_Work required_:
Output only the span of lines that begins at the line containing "Q_940: [ 32" and ends at the last line of the data, both included, exactly as they appear.

_Exercise materials_:
Points on a hilly landscape, in no order, each with its height.
A ball rolls from a point to the lowest of its 2 nearest points, and stops where none of them is lower. Distance is the straight distance between rows; heights are no part of it.
Q_847: [-45  42 -17 -66 -59   4  13 -27 -10  49 -13 -34 -30 -56 -11 -13 -21  15
   1 -11  13 -28  -5  65   8   7  63 -10 -21  19 -17 -38 -43   8  -9 -35
 -25]  height 1.96
Q_111: [ -3  35 -50 -50  66 -14  30  26 -10 -17 -10  49  32  36  18   9 -11 -22
  19  -5 -12 -28 -28 -27 -14  18 -21  27   1  -7  24  -3 -39   7 -21 -84
 -41]  height 3.66
Q_151: [-14  14 -22 -22  10  19 -13 -13 -18  41 -67  26  11 -20   7  13  50   2
  -5 -61 -32  -1 -57 -55  -4   8  18  21  -3 -44 -13 -38 -22 -18 -38 -59
 -25]  height 0.94
Q_773: [ 51  51  39  11 -88  17  -1  12  28  24   5  13   0 -24 -55 -41  -5  23
 -50  46  40  22  53  58   0 -25   1 -22   7  25  13 -22  25  28 -26 -16
  18]  height 7.40
Q_808: [ -1  50  -2  15 -32 -31   4  11 -11   1 -15   0 -30 -17  -2  11 -32  32
  27 -23 -49 -21  13   4  -9 -21 113 -17  17  40 -12   2  11  56  11 -44
  -6]  height 5.68
Q_671: [-51 -89 -58  18 -20   5 -18 -18 -23  22  -4 -43 -10 -39 -10  24  -7  22
  42  14  33   7 -12 -16  -5  25 -28  29  20 -23  19 -21 -18   3  64  73
 -25]  height 5.44
Q_972: [ 37  12  25  42  50 -12  10  -5  37 -22  11 -37  14  30  22 -25  61 -37
   4  -1 -17  24 -32  -5  20  26 -24   1   1   4 -11  15  42 -86  38  39
  -8]  height 0.90
Q_856: [ -3 -22  -6  20  35 -15 -32 -24 -40 -31 -22 -36 -14  18  14  45  38   6
  45 -35 -15   2  18 -43 -23  -7  -2  -9  -8   4   9  34  -3  12  44  79
   2]  height 6.16
Q_842: [ 19  32  45  18 -43  -6  25  27 -11 -19   9  38  27  -1 -12 -51 -46  14
 -27 -19 -19  39  45  13 -25 -27  64 -37  -5  41 -14  -5  26  67  -9 -39
  22]  height 6.67
Q_230: [  5 -22  -3  -2 -23   5  20 -13 -25   3 -30   3  10   1  -3   2   2  17
 -23  10 -25  24 -17  14 -14 -29  56 -36 -19  11   9 -48 -27   1   3 -63
 -10]  height 7.03
Q_721: [-19  46  41   4   8 -22  -1  12 -58 -14 -30 -50  34  33  16 -12  31 -33
 -16 -15  27 -21 -11 -14  58   1 -26  29 -22  -4   5 -22 -45 -47  37  13
 -21]  height 7.82
Q_458: [  5  15   3 -15 -75  39  32 -20  11  -5   4   3  22  17  11 -34   0  33
 -51  78  22  39  40  43  36   1  20  15   2  -3 -21 -14  -1 -45 -47 -26
  15]  height 2.55
Q_213: [ -8  62 -45   3  67 -28  75  37  16 -30  24 -19  28  47 -12  -6  11 -64
  31 -29 -20 -63 -55  21  51  32  -5  13   8  48  11  14 -25 -31  -8 -30
 -51]  height 4.14
Q_47: [ -1  14  -7  19 -35  -3  19 -14  22  15  26  14  -7  -4  27 -12  22  -2
 -27  42   6  35   2  44  22   7  59  30  10  12  -9  -3  -1 -44 -45 -63
   5]  height 2.05
Q_996: [ 24 -18 -25  -5  94  -3 -24   1 -14 -16   1  44 -10 -11  10  18   6  -9
   9  17 -39 -12 -12 -33 -52  50 -70   6 -25 -12  -5  36  19  20  -5 -41
  11]  height 6.89
Q_707: [ -6 -27  54 -50 -37   3 -30  11  -8  34 -11 -10 -30   3  -9 -33 -38 -28
 -44 -19  34  -7  11  56 -19 -41 -63 -32   2  -6   0 -28 -23  30  45  57
  -8]  height 3.57
Q_63: [-29 -18  27 -40 -12  22 -15  -5  61  28 -10  20 -51  -5 -19   5   3  16
  12  -9  12 -64  45  -6 -38   1  13 -25  44 -28 -39  46  -6  -7  50  64
 -31]  height 3.83
Q_314: [ -3 -39  -5  12  16   1 -27 -14 -11  31 -36 -43 -20 -65 -25  46  37  31
  -5  -7  -5 -32 -30 -27  -2   1  12   5 -25 -18 -25  11  -9 -21  41  17
 -18]  height 1.57
Q_288: [-35 -50 -33  63  31 -22 -22  -6  -1  16  16 -46 -25 -40 -13  74  14  35
  26   9   2 -25 -50 -34   9  -2  26  13 -13 -15 -25  21  37  13   2   4
 -15]  height 2.57
Q_220: [-37  27  42 -46 -34  10 -15  11  66  22 -10  19  -7 -14  19 -11 -12  33
 -24   3 -30 -66  55 -31  -3  14 -11 -25  18 -11 -47  20  13  14  51  60
  -1]  height 3.43
Q_854: [ -5 -21  20 -41  -6  21 -24 -23   8  17  -9  18 -46  -4  -7 -21  73 -20
 -16  25  10 -16  39 -22   0   8 -45 -52 -13  11 -18  11 -23  14  49  37
 -15]  height 2.96
Q_662: [-35  30   4 -73 -14  11  -7 -22  18  26 -45  16 -10 -66 -17 -28  -5  34
  -8 -42  -7 -55  -5  25 -14  19  65 -32 -29   1 -31 -13 -11  21  -5 -16
 -32]  height 2.46
Q_993: [ 28 -74  -6 -16  -6  45 -29   5  27  32 -19  11 -26  -3 -44  10  23   3
  65 -18   9 -31  45 -36 -33 -26 -12 -28 -11  -9  26   9 -37  10  63  58
 -17]  height 7.15
Q_58: [-13  71   0  15 -10  -6 -46  -7 -51  58 -11 -10 -18 -69   3  -8  14   8
 -15 -21  18  -7  -7  29  14  11  43  25  -7  16 -29 -27  16  35 -40 -32
  20]  height 3.75
Q_409: [  17    8  -13  -10   19  -30   23   28  -39    0  -13   54   13   32
    6  -18  -29  -32  -18   -2  -19   -5  -29  -21    3   13  -13   -6
   -8    6   42  -32  -21   54  -31 -105  -22]  height 4.07
Q_764: [ -6  34   6  27  31 -29  25  20 -26 -54   7  -7  23  74  28   8   4 -29
 -22  19   6 -14 -36  -8  35  46 -63   6  -6  18  24  25 -15 -29 -16   3
 -31]  height 4.58
Q_138: [ 36   9 -19  18  48 -28   1  14 -12 -65  13 -12  36  48 -29  22 -46 -56
 -26  54  -9 -10   7 -12 -12  20 -69 -55   2  32   5   2   0  33 -17 -12
  23]  height 5.24
Q_999: [ -9 -31 -13  31   7 -31  74 -11  58 -22  17   4  10  34  13 -17  23  -1
  38   6 -30  14 -73 -35  24  20  19   6  42 -31  13  -1   8 -70 -24 -37
 -38]  height 1.11
Q_982: [ -6 -21   8  -7   2   7  20 -50  24  15  -3  24  11 -24   5   6  64  17
  -2  14  -3   1  -6 -12  -1  27  24   1  27 -44 -37  21   4 -46 -13  18
 -14]  height 4.51
Q_210: [ -6 -34  19 -25  -1  13   7 -30  64  12   0  13 -21 -27 -32 -16  47  25
  16  -6  21 -36  34 -19 -26  -3  27 -25  48 -48 -44  28 -10 -50   7  40
 -29]  height 4.13
Q_984: [ -4 -35 -31  -8 -10  -4  19 -41  11 -17  -3 -34  20  -2  26  10   9  16
  74 -68  14  30 -12   7  27 -25  36  33  47 -23 -31  24 -19 -62   5  47
  -4]  height 0.87
Q_792: [ 37  54  39  15 -67  14 -11  35 -10  -6   1  43  15 -30 -30 -53 -24   4
 -41 -15  23  39  56  54 -15  -6  52 -32  14  32  11 -17  45  24 -41 -32
  19]  height 7.07
Q_193: [ 48  29  22  31   0   8  -8   6   0 -30  38 -36  35  65 -17  29 -49   1
 -24  20  24  50  22  35  12 -42 -11 -15 -10  44   6 -14  19  18  11  22
  27]  height 4.80
Q_397: [ 13  41  -6  13 -22  -2  -6  14  30  -3  22  58 -27  -5  15 -17 -32  13
   2  63  -1  24  44  52 -52   1   4  67  55  29  35  45  39   7 -63 -44
  45]  height 1.93
Q_937: [  3 -10 -13 -55 -27  24 -29 -10 -29  40 -84  -8 -25 -43 -27   6  73 -16
   8 -70 -33 -38 -49 -59  -6 -20   9  -8 -21 -49   1 -29 -55  13  -9 -10
  -7]  height 0.30
Q_415: [ 19  47 -16  11  99 -28 -24  20 -10   5  27  10  -5   3  40   5   8 -44
  -7  -9  -1  28 -54  33 -15  27 -30  46  -8  50 -10  15  35 -41 -10 -40
   9]  height 6.06
Q_575: [  2   6 -21   1 -40  11  32 -14   5 -24  50 -26  17  32  33  13 -40  42
  30  23 -17  24  42  19  19 -27  55   5  10  12 -22  23  16  -7 -23   1
  31]  height 5.54
Q_262: [-39  34 -22 -79 -21   1  -1 -10 -27  37 -16 -49 -12 -34  -3   1 -12  -4
   5 -29   3  -4   9  55   0 -67  60  -1  -6  14 -36 -39 -26 -39   9 -37
 -21]  height 1.46
Q_161: [ 25  43  31  15  -4 -15 -61  17 -54  23  -4  28 -13 -63   1 -13 -18   6
  -7 -11  45  23   9  31 -22  16   6  35   8  44  14  -9  31  26 -40 -56
  41]  height 2.95
Q_242: [ 40 -36 -13  18  71 -17 -19   3  15 -32 -28   0 -18  39 -25  52  42 -16
  21 -40 -36  -6  -5 -59 -40  -4 -11 -27  -1 -25  15  53   0 -51  -6   1
 -20]  height 7.75
Q_983: [ -2 -15   0 -53 -63  21  21 -23  13   9  -4   1  28  14 -12 -31 -36  12
 -65  45  29  21  27  43   3 -20   1 -26   9  -4 -18 -40 -16 -11  25   2
   4]  height 2.97
Q_957: [ -8  34  46 -55  23  24 -24 -14  17  11  -4  64  26 -33 -15 -28   2  -8
 -46 -18 -20  -3  59   0 -15  -5  11 -12 -16  -6 -55 -14  29  -2   8  20
   2]  height 2.50
Q_632: [ -7   1 -47   4  50 -47  22 -10   7 -60  -3 -35   0  52  29   8  58 -43
  35 -29 -27  -7 -48 -49  18  37 -50  -5  41   1   2  51 -11 -20 -34  38
   1]  height 4.55
Q_197: [ -7  12  11 -28  24  17 -29  10 -52  47 -66  46  14 -43   9 -22  39 -20
 -23 -35 -27   4 -29 -20 -24   9   0  24 -33 -14  12 -60 -26  -4 -15 -48
   6]  height 1.50
Q_129: [ -1  11 -57   4  42 -39  49  20  27 -14  50 -40  -5  68  -3  40  -2 -40
  24  -8 -29 -25 -48  24  45  -3  23   6  16  43  12  27   2 -34  -3 -36
 -20]  height 4.44
Q_885: [-31 -46  40 -73 -19  29  10   3  15  37 -34   7 -35  -3 -13 -42  -8 -32
 -55  -5 -22 -26 -25  28 -30 -29 -14 -49 -17 -10  14 -33 -49  25  38  39
 -38]  height 3.82
Q_922: [ -1  -9   4  13  -5 -17  21  -8  -7 -10   2 -44 -13  61  45 -25 100 -38
  15   0  42   8  19 -41  26  26 -36  -2  13  11  11   5 -33 -37  54  44
 -12]  height 2.14
Q_383: [ 37  48  33  25   3  -1 -51  33 -36  -4  39  63  -1 -26   7  -7 -43  30
   6   4  62  18   0   2 -40  18 -21  48  17  38   4  13  75  13 -31 -27
  54]  height 2.24
Q_360: [ -7  76  52 -40 -21  15 -24   8  30  20   6  39  28 -10   3 -34 -31  12
 -49   4 -10 -36  75  -2  15  16   3  -8  18   7 -53   5  48  -7   2  17
   9]  height 2.91
Q_907: [ 37  16  28  54  34   0   2   3  29 -31  18 -38  16  42  38 -31  33 -32
 -57 -12   3  29 -26  25  57  49 -51  27 -19  11   8  17  53 -87   8  34
  10]  height 1.40
Q_714: [ 23  51 -28 -19  27 -32 -12  63  11  14  47  18 -26  13  37  -4  -4 -42
  -1 -20  57  -2 -64  18  14  12 -49  96  28  66  50  25   8 -29 -41 -66
  37]  height 5.53
Q_434: [ -3   0  14  36  20  14   5   7   3 -33  47 -10  12  24  46  21   9 -10
 -13  49  -1  28   6  -3  35  33 -37  25 -22 -16 -14  45  36 -14 -69  41
  56]  height 0.40
Q_841: [  1 -41  30 -13 -28  27  -7 -18  22  16  -9  22 -43 -31 -27 -28  42  10
 -31  39 -16 -28  36 -16 -32 -10 -48 -48 -22 -15 -18   1 -15  62  62  86
  -6]  height 3.35
Q_229: [-18 -79   2 -14 -55  31  35 -26   8 -20 -24  18  11  -1  -7 -49  10   2
 -17  25 -18  16 -11 -36 -21 -12  -2 -50 -11  -2  30 -38 -44  41  22  50
  20]  height 4.32
Q_157: [  0 -70  -4 -55 -32  50  28 -16  12  11 -50  23 -12 -18 -35 -40  14   0
 -22   1 -27 -24 -11 -12 -17 -28  16 -45 -18 -13  27 -32 -60   4  45  25
 -17]  height 4.05
Q_264: [-26  24  21 -37   8 -11  23   3 -40  -1 -45 -15  32  33  16 -14  27 -27
 -13 -26 -14   2   6 -31  35 -23   9  21  -7 -21  17 -42 -52 -48  36 -16
 -34]  height 7.62
Q_216: [-10  45  14  20  -1 -12 -15  35 -61 -10  -8 -44  24  23  37  -6  27 -32
 -31 -36  46   3 -29   3  98  13 -46  49 -33  -6  27  -7 -11 -55 -15 -23
   0]  height 8.08
Q_911: [ -9  36  -7   0 -50  -4  33 -19 -24 -15  38 -11  -4  23  56   1 -36  38
   8  -9  -7  22   5   4  52  -2  61  21   6  14 -28  21  10  13 -74  11
  59]  height 5.97
Q_302: [-30 -48 -14 -31 -22  39 -12  -9   9  34  -6   8 -21 -11 -12  -9 -49   2
  39 -15 -15  -1  30  64 -22  17 -33 -38  27 -54  21 -18 -35  45  67  46
 -50]  height 3.10
Q_752: [ 11 -74   0  14 -22  17 -32   1  23   6 -36  15 -25 -27 -39  16   3  32
  76 -55   9 -31  45 -73 -28 -31  17  -7  -6 -25  -3  30 -20   8  26  64
  -2]  height 6.91
Q_228: [ -3 -57   6  -2 -61   9  45 -24 -21 -24  -8  14  38 -24   1 -60 -20  13
   2 -30 -12  32  22 -13 -26 -17  18 -32 -13 -12   6 -21 -19  60  -6  40
  41]  height 4.67
Q_591: [ 16 -12  16  17   6 -15 -27   8 -25  -3  -4  63  22  16   4 -19 -20  -4
 -38  32  23  21 -27 -13 -15  26 -43   9   4  -2  39 -33  -6  10 -20 -63
   4]  height 4.57
Q_49: [ 11 -28  57 -11 -15   6   2  33  16  28   4  -2  -6 -34 -11 -61 -50  12
 -56 -28  18 -24  19  31 -20 -41 -45 -47 -13  -6 -27 -10  -3  69  60  76
 -13]  height 3.84
Q_761: [ 19  24  13  41 -17  19   9   6  47  19  52  17 -26  15  11 -27  22  -5
 -27  39  -5  36  49  61  35 -17  44  47  17  25  10  28  47 -35 -39 -35
   3]  height 2.52
Q_254: [-12  29  37  14 -84  24  50  -2  66  19  -5   7   9 -23 -49 -37 -20  46
 -44  48  15   5  38  31 -13 -10  20 -50 -13  19 -18 -14   2  71   7   5
  15]  height 7.68
Q_717: [-13 -47 -16  16  -3 -24  42 -19  50 -28  30 -21   4  14  10  18  -8  16
  56 -18 -18  19 -29 -12   9 -17  44   8  41 -32 -30  31   4 -53 -52  -9
  -7]  height 0.62
Q_423: [ 28 -10 -31  -7  30 -37  36  15 -18 -40  32 -16  24  30 -23  14 -41 -52
  -9  38 -45   2   7 -10 -12 -20 -12 -64 -14  24  36 -14   6  63 -31 -37
  11]  height 5.62
Q_499: [ 30  26 -62 -57  81 -25  23  26   0   1  23  46  14   9  23  -7 -35 -43
  25  32   2 -10  -7  -4 -31  16 -36  49  21  53  20  13 -36   2 -15 -94
   7]  height 3.34
Q_657: [-20 -52   1  37  -3 -14 -15 -17 -28 -15 -34  16 -14  -1   3  16  46  -1
 -22  43 -18   5 -25 -57   4  17 -31  -1 -23 -26  25 -13  -9  19  26  27
 -14]  height 5.52
Q_306: [-10 -24 -21 -51 -15  -1  13 -44 -17  30   6 -52 -14 -18  26  11   5   6
  26 -27  21  -1   7  24  23 -11   7  20  29 -28 -19  -8 -33 -22  32  47
  -9]  height 0.31
Q_909: [ -9 -12  -6 -29  -9   2   9 -11 -43 -20 -34   8  26  45  14 -11 -10  -6
 -10 -21 -37  19 -29 -29  15 -47  21 -12 -20  -5  13 -48 -51 -16  10 -40
 -24]  height 7.38
Q_586: [-16 -35 -52  36  61 -39  26   8  40 -19  63 -64  -6  25  -5  54   4 -19
  26  14 -10 -23 -56  15  20  10  -8   0  -5  39   8  30  43 -13 -11  20
   6]  height 3.99
Q_345: [-28 -13   6  23 -49  23  26   4  53   5 -40  25   7 -38 -39  -5 -13  76
  13   3 -32 -36   9 -44 -35  18  71 -47 -26   1 -12   5   2  42 -21  -1
   8]  height 3.38
Q_745: [ 25  31  31  39  -3 -38 -36  35 -62 -26  -2 -32  19  -1  -7  10 -26 -48
 -28 -20  22  16 -36  18  20 -34  -8 -23  -4  21  39 -49   3  14 -23 -43
  30]  height 8.69
Q_569: [-12 -37 -47   4  -7 -14  18 -13   0  -2  11   4 -20  27 -10  42 -23  25
  10  29 -27   8 -16  -9 -16 -31  45 -30   9   9  10 -12  -3  26 -22 -48
 -20]  height 6.55
Q_149: [ 30 -29 -17 -19  64   9 -16   7  -9   1 -36  59 -18  12 -16  32  34 -20
   5 -22 -65  -7 -35 -69 -40  33 -24  -3 -25 -40  32  14  -2  -4 -14 -31
 -14]  height 7.32
Q_605: [-16  42 -26  18  49 -20 -34 -12 -31  44   5 -22 -15 -46  -7  49  22 -18
  23 -33 -23  -2 -40  11  16 -20  55  18 -10  -5 -38  -6  24  19 -36 -54
  -9]  height 4.53
Q_494: [-20 -75 -21   7  13 -12  10 -14 -11 -31 -16   0 -12  22 -21  52  -4  19
   9  26 -38   0 -19 -60 -25  -7  -8 -19   7 -21  25 -16  16  40 -14  17
   0]  height 6.02
Q_562: [ -7  25 -13   5   1 -17  17  -7   8 -16  35  46 -12   6  24 -10 -34 -12
  12  51 -35  17  31  33 -22   2  21   4  32  20   1  15   8  44 -73 -51
  37]  height 2.47
Q_959: [-50  15 -19  44 -47   5  20 -25  40   1   5   3 -17 -30 -12  30  -8  70
  40  11   0 -34   5 -28  -1  16  78 -10  17   6 -33  12   5  27 -52  -3
   8]  height 4.01
Q_517: [ 14  24  23  30   3 -27 -67  -4 -80 -30 -27 -45  -6 -30   6 -11   3  -5
 -17 -14   8   4   4  -5  23 -27 -39 -30 -50  -6  11  19   2  18  31  34
  30]  height 6.23
Q_479: [ -1  31 -48 -22  73 -33  67  22   1 -28  -1   1  33  48   6 -11  18 -33
  31 -38 -28 -56 -60 -34  20  37 -11  12  13  -8   5  15 -27 -20 -25 -36
 -71]  height 3.95
Q_3: [ -8 -55 -18 -18 -10  17 -25   6 -29  41 -69 -36 -32 -50 -36  28  43   1
   9 -34 -16 -43 -26 -49  -9 -27   1  -9 -40 -33  21 -26 -36  10  36   9
 -19]  height 0.85
Q_945: [ 38  40  34  -3  33   5 -38  -6 -30 -36  15  14  38  48  -4  14 -24 -20
 -42   7  13  47  31  26  16  -8 -18  -8  -8  13  -4  -5  24 -12 -30  -5
  27]  height 4.36
Q_737: [ 45   3  -1  46 -39 -48  14  31 -45  -4   1 -11  -6  -9 -15   3 -22 -31
 -41  -3  15  27 -27  26   1 -41   9 -39   9  24  48 -34  -8  66 -34 -56
  10]  height 9.06
Q_935: [ 13  32  23   9  10  -5 -16  16   8  19   2  62  25  32  20 -30 -14 -13
 -45  37  45  46  -1  -1 -22   2 -35  48   5  12  35 -25   6 -37 -12 -72
   3]  height 4.95
Q_979: [-15  -5 -11 -74  -2  13 -26 -23 -18  35 -15 -27  -3 -23  17  12  -9 -13
  47 -66  -7 -17  26  17  -3 -60  30  -2  10 -27 -10 -19 -35 -28  40  22
 -17]  height 0.86
Q_940: [ 32  52  28  39  -2  19 -23  39  22  -7  51  21 -30   6  -1   5 -28  -8
   7  71  17  20  35  46   2   2 -29  56  37  26  44  48  48  33 -67 -19
  68]  height 1.47
Q_403: [  2  42  27  36 -71  -5  30  14   5  -5 -10   1   0  -6   3 -17 -36  42
   6   6 -37   0  50  15 -29 -27  89 -35   1  49   3  -7  25  48  17 -23
   8]  height 6.21
Q_538: [ -5 -14   6   6 -14  -2  15 -23 -11 -37  29 -36   4  20  47   0  30  -8
 -13  14  21  38  13  -7  41  17 -24  31   4 -18 -16  36  13 -21 -28  71
  42]  height 0.92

_Result for this task_:
Q_940: [ 32  52  28  39  -2  19 -23  39  22  -7  51  21 -30   6  -1   5 -28  -8
   7  71  17  20  35  46   2   2 -29  56  37  26  44  48  48  33 -67 -19
  68]  height 1.47
Q_403: [  2  42  27  36 -71  -5  30  14   5  -5 -10   1   0  -6   3 -17 -36  42
   6   6 -37   0  50  15 -29 -27  89 -35   1  49   3  -7  25  48  17 -23
   8]  height 6.21
Q_538: [ -5 -14   6   6 -14  -2  15 -23 -11 -37  29 -36   4  20  47   0  30  -8
 -13  14  21  38  13  -7  41  17 -24  31   4 -18 -16  36  13 -21 -28  71
  42]  height 0.92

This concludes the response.